◆ Aim of the task ◆
From the listing below, how many lines hold the word "Sobufov"? Write only the number.

◆ Material for the task ◆
Small tables with named rows and columns. After each table, cells are looked up by row and column.

Rivep:
|  | Sobufov | Sof |
|---|---|---|
| Gefu | 34 | 42 |
| Beb | 51 | 54 |
| Filak | 32 | 68 |
| Lizig | 98 | 54 |
| Benip | 34 | 51 |
| Gik | 48 | 47 |
| Zureb | 63 | 68 |
| Konez | 61 | 51 |
| Govelu | 64 | 49 |
| Riso | 46 | 52 |
| Nof | 77 | 38 |
| Lusagu | 19 | 46 |

Gik, Sobufov: 48
Govelu, Sof: 49
Zureb, Sobufov: 63
Filak, Sobufov: 32
Benip, Sobufov: 34
Lizig, Sobufov: 98
Filak, Sof: 68
Riso, Sobufov: 46
Govelu, Sobufov: 64
Beb, Sof: 54
Riso, Sof: 52
Zureb, Sof: 68
Gefu, Sobufov: 34
Benip, Sof: 51

Vid
|  | Rukovu | Vadabe | Sereru | Viput | Dasu | Salide |
|---|---|---|---|---|---|---|
| Nev | 6416 | 5253 | 6737 | 6969 | 3697 | 6117 |
| Taven | 8057 | 6321 | 6590 | 1767 | 9942 | 8072 |
| Mugafar | 6416 | 6323 | 6737 | 7061 | 5271 | 5712 |
| Muvudof | 6416 | 1979 | 5880 | 4497 | 3515 | 9354 |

◆ Result ◆
9